◆ **TASK DETAILS**
From the material below, give the number of lines that hold the string "asks" and nothing further.
++++++++++++++++++++
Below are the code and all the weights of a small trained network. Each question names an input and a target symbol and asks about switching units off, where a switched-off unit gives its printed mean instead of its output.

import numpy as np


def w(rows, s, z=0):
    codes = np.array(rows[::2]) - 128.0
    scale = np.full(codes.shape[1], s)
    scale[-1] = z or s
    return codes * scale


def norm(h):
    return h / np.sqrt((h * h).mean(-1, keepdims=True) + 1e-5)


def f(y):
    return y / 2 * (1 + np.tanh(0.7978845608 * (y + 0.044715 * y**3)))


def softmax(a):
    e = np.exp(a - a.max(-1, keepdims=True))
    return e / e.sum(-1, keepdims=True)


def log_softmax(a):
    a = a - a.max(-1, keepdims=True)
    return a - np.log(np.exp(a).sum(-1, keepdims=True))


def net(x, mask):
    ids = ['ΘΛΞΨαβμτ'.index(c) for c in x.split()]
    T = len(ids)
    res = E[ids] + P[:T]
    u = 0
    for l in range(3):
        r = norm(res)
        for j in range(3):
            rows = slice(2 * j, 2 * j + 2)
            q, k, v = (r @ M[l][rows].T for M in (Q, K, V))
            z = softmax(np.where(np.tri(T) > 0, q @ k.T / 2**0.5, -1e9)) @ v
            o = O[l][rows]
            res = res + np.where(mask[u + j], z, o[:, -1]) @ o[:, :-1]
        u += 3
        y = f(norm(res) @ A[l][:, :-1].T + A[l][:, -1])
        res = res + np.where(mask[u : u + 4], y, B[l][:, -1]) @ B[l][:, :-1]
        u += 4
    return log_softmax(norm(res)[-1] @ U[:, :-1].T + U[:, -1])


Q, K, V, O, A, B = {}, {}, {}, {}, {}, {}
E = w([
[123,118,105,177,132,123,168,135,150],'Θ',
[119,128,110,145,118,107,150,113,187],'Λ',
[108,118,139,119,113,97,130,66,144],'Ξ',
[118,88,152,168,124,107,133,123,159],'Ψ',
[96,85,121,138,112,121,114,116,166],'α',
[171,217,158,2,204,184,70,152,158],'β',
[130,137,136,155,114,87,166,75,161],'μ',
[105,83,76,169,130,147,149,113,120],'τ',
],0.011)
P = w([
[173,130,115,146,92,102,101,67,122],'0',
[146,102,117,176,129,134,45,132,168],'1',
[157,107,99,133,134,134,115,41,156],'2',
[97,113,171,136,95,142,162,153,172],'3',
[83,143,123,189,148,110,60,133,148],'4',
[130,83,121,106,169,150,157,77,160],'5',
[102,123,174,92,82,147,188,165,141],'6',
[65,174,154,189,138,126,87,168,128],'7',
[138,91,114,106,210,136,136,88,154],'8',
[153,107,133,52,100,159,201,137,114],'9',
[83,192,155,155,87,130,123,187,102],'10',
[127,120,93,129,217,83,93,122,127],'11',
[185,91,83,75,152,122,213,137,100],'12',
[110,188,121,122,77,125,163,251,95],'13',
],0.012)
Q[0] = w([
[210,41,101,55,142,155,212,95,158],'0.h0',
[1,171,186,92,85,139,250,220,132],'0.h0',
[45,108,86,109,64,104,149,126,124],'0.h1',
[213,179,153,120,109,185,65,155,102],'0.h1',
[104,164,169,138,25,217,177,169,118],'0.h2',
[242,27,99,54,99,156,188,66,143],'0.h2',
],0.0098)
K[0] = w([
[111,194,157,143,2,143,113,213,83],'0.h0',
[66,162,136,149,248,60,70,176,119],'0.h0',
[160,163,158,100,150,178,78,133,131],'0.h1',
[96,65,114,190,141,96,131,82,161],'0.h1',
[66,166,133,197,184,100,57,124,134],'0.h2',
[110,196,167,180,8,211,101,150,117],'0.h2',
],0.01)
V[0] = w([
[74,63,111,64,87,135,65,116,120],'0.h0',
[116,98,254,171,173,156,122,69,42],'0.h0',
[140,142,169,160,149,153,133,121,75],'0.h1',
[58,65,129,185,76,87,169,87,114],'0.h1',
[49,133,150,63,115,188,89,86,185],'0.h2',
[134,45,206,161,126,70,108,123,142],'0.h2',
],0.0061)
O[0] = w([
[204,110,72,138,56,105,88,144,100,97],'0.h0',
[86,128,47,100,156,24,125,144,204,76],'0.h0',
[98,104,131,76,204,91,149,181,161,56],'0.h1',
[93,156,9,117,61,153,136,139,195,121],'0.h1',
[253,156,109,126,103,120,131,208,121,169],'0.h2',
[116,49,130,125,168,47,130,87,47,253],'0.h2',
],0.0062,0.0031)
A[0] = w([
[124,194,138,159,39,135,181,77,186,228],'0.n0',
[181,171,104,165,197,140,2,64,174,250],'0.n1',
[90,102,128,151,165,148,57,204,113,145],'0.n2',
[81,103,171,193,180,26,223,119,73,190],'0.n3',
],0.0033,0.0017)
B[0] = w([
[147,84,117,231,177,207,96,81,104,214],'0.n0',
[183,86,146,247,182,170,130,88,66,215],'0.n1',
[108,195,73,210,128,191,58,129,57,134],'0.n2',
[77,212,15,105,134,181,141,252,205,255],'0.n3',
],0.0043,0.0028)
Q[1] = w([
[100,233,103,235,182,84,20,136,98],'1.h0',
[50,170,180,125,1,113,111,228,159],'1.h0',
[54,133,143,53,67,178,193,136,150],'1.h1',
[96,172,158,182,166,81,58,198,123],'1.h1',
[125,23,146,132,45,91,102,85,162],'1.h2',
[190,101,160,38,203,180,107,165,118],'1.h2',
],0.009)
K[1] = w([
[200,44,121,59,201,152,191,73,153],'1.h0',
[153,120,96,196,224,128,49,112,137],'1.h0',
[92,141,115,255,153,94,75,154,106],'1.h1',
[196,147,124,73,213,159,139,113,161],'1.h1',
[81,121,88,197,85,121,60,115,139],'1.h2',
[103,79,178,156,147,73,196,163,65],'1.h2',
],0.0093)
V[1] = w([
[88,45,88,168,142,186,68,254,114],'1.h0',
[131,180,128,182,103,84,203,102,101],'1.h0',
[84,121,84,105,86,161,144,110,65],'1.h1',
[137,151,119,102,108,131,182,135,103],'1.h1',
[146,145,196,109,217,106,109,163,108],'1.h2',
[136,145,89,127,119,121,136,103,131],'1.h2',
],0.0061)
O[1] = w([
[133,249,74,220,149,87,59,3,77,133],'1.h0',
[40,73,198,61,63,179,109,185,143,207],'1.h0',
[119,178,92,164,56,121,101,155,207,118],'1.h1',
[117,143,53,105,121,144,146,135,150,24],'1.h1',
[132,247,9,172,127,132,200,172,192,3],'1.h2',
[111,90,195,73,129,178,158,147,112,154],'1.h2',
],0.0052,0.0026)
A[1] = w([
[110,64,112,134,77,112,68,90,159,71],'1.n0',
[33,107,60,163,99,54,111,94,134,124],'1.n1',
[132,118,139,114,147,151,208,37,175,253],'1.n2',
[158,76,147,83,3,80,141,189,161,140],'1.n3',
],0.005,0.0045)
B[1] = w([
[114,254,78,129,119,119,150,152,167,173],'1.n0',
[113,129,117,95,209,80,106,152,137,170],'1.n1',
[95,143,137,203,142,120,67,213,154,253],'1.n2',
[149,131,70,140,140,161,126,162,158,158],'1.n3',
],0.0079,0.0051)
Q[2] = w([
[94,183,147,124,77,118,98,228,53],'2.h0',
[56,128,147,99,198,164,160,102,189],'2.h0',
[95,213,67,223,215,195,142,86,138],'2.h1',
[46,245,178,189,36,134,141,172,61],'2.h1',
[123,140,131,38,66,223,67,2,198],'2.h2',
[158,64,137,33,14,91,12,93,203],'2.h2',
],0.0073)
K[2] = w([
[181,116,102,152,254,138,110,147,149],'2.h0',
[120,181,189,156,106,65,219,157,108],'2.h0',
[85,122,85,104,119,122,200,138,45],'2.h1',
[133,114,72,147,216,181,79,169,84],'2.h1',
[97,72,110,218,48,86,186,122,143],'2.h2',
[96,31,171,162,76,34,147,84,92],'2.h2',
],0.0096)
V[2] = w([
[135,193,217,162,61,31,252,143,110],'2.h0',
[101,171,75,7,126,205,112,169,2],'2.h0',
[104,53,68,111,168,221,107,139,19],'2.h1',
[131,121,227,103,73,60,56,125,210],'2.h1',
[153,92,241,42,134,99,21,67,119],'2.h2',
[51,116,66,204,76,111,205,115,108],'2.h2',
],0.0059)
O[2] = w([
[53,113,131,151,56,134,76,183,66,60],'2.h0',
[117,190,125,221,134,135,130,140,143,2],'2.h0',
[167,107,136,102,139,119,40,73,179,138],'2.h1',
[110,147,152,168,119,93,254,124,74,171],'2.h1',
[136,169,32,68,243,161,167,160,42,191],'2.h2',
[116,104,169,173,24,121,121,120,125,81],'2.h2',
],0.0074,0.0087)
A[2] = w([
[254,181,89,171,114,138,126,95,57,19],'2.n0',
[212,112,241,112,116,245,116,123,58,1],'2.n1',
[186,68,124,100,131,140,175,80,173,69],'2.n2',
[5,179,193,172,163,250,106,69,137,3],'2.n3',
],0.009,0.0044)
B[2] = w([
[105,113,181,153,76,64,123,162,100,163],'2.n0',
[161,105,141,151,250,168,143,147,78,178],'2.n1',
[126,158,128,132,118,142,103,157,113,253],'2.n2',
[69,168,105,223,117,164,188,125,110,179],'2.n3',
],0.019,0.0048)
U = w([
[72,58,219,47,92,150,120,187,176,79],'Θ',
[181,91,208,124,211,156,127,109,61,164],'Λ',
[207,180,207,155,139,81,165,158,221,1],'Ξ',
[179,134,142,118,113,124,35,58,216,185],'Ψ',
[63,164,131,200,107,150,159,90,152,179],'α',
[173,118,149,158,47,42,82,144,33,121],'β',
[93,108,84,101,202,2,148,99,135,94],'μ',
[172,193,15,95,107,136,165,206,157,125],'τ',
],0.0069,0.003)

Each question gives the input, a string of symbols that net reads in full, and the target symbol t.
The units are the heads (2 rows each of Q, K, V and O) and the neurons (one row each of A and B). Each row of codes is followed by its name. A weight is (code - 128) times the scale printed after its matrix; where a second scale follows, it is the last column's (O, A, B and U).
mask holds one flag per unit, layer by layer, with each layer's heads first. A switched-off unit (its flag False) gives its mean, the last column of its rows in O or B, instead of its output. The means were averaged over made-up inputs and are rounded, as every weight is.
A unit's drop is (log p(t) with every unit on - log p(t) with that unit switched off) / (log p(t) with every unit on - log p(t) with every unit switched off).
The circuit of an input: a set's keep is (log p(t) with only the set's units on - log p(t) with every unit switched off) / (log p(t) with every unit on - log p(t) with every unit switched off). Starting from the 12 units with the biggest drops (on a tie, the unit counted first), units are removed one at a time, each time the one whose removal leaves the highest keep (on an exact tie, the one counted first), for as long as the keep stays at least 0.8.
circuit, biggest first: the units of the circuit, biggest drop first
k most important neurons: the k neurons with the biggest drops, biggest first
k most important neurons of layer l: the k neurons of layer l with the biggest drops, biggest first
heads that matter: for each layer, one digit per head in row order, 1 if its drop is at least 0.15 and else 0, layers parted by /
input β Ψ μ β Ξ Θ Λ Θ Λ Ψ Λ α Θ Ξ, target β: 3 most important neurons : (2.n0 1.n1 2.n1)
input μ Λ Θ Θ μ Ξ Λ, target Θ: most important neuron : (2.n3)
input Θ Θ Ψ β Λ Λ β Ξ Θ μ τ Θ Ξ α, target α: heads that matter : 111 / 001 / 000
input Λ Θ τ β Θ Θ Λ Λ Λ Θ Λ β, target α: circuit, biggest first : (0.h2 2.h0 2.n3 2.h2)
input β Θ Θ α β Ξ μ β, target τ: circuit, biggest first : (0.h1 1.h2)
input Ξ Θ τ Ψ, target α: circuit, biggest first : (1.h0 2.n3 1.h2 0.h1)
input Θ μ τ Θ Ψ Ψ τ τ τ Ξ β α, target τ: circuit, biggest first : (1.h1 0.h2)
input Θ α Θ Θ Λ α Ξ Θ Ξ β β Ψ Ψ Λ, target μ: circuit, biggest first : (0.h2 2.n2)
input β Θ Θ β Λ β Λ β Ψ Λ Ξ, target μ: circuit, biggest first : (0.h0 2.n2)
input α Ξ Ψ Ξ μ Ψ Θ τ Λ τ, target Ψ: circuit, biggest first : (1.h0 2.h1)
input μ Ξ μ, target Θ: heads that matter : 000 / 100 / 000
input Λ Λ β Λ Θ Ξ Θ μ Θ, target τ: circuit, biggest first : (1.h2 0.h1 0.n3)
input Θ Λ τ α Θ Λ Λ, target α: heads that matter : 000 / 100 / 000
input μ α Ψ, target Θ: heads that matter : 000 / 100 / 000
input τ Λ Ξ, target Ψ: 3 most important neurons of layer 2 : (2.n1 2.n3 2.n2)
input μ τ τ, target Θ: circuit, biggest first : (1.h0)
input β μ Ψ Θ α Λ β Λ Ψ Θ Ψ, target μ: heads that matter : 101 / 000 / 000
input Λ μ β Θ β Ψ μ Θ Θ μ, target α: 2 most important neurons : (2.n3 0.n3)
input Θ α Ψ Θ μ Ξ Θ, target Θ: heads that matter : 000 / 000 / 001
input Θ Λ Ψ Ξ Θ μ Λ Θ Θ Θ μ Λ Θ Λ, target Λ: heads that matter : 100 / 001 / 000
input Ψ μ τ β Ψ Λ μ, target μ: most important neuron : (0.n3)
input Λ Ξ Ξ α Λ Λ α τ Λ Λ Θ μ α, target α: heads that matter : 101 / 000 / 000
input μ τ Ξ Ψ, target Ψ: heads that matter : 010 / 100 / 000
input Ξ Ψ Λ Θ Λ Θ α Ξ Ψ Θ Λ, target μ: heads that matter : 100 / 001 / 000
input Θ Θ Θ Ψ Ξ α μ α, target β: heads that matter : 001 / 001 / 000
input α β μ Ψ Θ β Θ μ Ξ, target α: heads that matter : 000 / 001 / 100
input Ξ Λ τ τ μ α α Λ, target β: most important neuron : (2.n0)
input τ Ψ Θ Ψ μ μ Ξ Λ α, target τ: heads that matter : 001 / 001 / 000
++++++++++++++++++++
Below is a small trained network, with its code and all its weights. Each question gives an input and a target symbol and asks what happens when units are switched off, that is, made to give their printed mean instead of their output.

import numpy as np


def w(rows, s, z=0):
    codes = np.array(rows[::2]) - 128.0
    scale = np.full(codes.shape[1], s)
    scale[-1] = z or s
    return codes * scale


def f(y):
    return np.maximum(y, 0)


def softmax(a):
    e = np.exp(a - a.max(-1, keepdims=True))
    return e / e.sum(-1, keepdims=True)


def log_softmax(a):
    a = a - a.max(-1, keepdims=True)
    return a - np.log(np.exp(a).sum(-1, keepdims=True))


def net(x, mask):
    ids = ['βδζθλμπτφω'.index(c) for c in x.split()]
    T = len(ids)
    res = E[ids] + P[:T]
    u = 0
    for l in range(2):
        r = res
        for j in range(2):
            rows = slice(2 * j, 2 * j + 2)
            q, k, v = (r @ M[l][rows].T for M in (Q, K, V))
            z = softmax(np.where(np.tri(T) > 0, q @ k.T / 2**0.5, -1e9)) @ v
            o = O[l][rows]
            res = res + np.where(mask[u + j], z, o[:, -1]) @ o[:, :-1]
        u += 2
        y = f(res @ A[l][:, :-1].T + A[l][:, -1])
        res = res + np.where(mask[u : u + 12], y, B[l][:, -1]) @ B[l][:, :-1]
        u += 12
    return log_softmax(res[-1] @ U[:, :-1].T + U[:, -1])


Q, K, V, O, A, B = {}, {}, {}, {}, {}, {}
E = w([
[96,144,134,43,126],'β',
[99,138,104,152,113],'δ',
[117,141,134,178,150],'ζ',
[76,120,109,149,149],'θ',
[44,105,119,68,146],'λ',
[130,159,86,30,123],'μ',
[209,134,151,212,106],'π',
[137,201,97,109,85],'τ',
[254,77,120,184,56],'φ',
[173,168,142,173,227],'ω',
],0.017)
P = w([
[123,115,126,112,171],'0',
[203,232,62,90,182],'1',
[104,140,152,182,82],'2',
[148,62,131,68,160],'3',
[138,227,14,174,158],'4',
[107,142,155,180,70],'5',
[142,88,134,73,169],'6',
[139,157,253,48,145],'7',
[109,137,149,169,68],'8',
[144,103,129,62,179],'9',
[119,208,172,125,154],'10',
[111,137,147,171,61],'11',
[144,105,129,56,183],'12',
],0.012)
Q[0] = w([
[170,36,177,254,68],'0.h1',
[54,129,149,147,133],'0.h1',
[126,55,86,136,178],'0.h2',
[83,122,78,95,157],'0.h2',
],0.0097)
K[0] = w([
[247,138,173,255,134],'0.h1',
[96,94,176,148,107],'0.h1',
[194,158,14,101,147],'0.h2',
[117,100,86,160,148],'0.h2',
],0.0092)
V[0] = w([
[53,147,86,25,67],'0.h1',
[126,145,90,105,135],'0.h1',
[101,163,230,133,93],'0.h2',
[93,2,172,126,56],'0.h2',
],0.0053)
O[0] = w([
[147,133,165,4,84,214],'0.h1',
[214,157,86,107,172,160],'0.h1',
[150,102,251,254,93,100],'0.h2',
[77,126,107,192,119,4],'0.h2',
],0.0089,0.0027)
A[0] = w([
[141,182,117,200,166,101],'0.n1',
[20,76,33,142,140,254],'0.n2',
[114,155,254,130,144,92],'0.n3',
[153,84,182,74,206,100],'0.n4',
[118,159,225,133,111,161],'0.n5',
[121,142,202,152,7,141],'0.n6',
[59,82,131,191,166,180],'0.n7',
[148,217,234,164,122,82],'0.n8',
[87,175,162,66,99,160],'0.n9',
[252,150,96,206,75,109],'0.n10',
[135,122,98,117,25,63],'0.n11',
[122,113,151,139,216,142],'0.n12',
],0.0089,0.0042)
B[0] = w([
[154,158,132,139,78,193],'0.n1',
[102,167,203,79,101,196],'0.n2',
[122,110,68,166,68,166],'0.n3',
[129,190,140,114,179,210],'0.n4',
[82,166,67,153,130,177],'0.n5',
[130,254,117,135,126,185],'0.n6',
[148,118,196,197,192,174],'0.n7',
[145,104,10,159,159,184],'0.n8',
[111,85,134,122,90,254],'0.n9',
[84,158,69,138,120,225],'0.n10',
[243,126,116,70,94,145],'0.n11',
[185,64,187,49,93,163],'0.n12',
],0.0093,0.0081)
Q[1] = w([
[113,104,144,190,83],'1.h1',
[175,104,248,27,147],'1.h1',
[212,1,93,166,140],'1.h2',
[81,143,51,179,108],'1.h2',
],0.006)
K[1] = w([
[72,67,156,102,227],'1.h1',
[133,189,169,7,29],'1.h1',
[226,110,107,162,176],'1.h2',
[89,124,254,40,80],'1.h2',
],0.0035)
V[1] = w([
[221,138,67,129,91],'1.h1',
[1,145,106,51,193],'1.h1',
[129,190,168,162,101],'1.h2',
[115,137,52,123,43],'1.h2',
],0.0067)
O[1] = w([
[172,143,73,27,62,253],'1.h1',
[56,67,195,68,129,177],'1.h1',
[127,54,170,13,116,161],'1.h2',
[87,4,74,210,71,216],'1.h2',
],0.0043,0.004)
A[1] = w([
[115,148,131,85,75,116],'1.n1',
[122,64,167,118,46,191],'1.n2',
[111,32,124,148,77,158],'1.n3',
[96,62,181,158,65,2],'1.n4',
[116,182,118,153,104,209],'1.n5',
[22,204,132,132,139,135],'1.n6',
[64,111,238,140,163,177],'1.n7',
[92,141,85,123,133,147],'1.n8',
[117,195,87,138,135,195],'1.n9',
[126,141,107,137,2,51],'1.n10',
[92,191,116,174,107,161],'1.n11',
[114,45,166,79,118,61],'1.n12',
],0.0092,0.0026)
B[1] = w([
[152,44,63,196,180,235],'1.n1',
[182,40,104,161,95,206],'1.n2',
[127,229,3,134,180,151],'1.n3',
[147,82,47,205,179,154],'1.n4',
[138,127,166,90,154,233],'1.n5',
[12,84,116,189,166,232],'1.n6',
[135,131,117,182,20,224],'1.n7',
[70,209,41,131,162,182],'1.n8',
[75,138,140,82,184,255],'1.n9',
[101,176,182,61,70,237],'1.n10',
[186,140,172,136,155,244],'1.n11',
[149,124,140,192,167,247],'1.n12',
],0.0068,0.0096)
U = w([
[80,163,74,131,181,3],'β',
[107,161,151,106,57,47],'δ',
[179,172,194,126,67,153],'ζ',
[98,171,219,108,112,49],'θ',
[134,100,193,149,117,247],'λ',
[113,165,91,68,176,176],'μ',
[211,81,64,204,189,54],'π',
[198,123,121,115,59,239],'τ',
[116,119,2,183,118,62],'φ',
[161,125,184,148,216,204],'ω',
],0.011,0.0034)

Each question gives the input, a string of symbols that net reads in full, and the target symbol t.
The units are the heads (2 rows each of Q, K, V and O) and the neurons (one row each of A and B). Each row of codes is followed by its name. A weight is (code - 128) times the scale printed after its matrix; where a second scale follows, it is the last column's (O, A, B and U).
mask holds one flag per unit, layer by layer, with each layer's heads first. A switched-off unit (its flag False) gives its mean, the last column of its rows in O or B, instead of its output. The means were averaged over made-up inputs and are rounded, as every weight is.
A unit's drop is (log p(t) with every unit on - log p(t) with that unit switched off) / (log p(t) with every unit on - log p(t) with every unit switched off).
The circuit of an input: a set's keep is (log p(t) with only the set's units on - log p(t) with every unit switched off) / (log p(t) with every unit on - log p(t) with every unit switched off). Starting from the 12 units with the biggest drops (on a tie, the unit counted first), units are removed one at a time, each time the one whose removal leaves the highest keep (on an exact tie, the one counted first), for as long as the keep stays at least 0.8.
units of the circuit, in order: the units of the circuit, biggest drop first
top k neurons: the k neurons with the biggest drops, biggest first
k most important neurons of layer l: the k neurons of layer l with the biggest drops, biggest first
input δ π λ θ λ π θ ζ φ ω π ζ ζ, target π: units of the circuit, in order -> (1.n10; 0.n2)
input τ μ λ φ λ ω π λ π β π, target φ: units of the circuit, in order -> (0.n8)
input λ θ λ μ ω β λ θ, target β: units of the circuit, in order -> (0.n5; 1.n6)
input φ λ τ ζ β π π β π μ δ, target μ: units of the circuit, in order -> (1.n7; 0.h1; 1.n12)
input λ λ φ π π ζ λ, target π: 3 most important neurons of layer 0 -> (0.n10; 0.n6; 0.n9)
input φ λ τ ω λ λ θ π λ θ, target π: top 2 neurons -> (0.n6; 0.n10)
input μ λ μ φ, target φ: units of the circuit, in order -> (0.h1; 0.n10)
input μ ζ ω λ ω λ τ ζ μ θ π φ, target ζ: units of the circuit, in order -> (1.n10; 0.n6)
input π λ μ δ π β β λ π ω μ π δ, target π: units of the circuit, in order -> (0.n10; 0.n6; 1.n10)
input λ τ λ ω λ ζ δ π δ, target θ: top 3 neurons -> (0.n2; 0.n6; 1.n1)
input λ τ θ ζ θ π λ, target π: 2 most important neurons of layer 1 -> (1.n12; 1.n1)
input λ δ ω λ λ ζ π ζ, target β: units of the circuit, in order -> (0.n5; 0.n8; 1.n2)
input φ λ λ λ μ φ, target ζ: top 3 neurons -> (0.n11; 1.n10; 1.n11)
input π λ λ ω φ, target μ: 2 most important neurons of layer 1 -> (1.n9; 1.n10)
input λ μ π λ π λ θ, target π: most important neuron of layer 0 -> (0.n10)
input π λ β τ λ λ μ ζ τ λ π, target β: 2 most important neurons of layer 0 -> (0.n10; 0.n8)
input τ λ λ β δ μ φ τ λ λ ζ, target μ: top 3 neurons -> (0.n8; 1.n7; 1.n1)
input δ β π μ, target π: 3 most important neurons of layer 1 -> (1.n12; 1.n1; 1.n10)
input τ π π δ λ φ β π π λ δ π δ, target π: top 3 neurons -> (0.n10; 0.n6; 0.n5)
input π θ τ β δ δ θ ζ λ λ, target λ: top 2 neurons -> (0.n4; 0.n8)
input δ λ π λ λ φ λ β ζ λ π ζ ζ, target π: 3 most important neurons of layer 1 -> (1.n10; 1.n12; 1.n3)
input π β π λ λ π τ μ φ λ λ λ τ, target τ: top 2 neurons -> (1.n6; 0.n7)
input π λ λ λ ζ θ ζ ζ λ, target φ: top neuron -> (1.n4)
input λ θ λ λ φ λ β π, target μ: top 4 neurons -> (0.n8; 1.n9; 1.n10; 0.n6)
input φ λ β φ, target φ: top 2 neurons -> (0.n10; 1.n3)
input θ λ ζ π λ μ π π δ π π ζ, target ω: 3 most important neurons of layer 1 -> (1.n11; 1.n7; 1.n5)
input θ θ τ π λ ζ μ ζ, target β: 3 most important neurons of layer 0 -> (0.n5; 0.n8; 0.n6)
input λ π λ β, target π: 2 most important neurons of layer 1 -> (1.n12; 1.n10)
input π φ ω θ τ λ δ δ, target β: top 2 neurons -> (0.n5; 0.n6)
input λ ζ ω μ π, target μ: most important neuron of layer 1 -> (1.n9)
++++++++++++++++++++
◆ **SOLUTION TO THE PROBLEM**
2